(What you are asked to do): Output all the records below, word for word.

(Records from a data collection)
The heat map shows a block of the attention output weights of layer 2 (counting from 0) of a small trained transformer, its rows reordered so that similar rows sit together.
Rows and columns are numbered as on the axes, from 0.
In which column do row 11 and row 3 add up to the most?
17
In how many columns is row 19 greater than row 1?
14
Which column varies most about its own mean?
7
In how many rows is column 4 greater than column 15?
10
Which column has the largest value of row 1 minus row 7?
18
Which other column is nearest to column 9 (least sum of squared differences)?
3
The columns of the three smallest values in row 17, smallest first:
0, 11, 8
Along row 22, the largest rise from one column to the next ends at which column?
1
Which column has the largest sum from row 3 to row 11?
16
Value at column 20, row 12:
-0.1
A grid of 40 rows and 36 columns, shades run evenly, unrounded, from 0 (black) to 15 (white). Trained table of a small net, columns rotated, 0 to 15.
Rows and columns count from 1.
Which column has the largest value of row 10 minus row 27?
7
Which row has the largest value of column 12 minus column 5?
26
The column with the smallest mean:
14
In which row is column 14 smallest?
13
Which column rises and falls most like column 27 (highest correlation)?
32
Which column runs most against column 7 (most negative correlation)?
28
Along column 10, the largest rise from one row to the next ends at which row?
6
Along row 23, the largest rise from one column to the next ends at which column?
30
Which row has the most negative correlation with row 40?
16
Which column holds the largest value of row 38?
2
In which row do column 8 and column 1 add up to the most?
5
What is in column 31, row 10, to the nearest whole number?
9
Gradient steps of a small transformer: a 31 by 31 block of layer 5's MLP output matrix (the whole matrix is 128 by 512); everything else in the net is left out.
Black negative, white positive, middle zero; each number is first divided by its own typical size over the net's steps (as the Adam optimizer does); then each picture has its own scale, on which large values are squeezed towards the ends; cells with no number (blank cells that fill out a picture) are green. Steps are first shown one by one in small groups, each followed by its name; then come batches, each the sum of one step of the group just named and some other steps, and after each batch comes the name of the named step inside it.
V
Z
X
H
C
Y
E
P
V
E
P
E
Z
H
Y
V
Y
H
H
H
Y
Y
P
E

(Exercise result):
The heat map shows a block of the attention output weights of layer 2 (counting from 0) of a small trained transformer, its rows reordered so that similar rows sit together.
Rows and columns are numbered as on the axes, from 0.
In which column do row 11 and row 3 add up to the most?
17
In how many columns is row 19 greater than row 1?
14
Which column varies most about its own mean?
7
In how many rows is column 4 greater than column 15?
10
Which column has the largest value of row 1 minus row 7?
18
Which other column is nearest to column 9 (least sum of squared differences)?
3
The columns of the three smallest values in row 17, smallest first:
0, 11, 8
Along row 22, the largest rise from one column to the next ends at which column?
1
Which column has the largest sum from row 3 to row 11?
16
Value at column 20, row 12:
-0.1
A grid of 40 rows and 36 columns, shades run evenly, unrounded, from 0 (black) to 15 (white). Trained table of a small net, columns rotated, 0 to 15.
Rows and columns count from 1.
Which column has the largest value of row 10 minus row 27?
7
Which row has the largest value of column 12 minus column 5?
26
The column with the smallest mean:
14
In which row is column 14 smallest?
13
Which column rises and falls most like column 27 (highest correlation)?
32
Which column runs most against column 7 (most negative correlation)?
28
Along column 10, the largest rise from one row to the next ends at which row?
6
Along row 23, the largest rise from one column to the next ends at which column?
30
Which row has the most negative correlation with row 40?
16
Which column holds the largest value of row 38?
2
In which row do column 8 and column 1 add up to the most?
5
What is in column 31, row 10, to the nearest whole number?
9
Gradient steps of a small transformer: a 31 by 31 block of layer 5's MLP output matrix (the whole matrix is 128 by 512); everything else in the net is left out.
Black negative, white positive, middle zero; each number is first divided by its own typical size over the net's steps (as the Adam optimizer does); then each picture has its own scale, on which large values are squeezed towards the ends; cells with no number (blank cells that fill out a picture) are green. Steps are first shown one by one in small groups, each followed by its name; then come batches, each the sum of one step of the group just named and some other steps, and after each batch comes the name of the named step inside it.
V
Z
X
H
C
Y
E
P
V
E
P
E
Z
H
Y
V
Y
H
H
H
Y
Y
P
E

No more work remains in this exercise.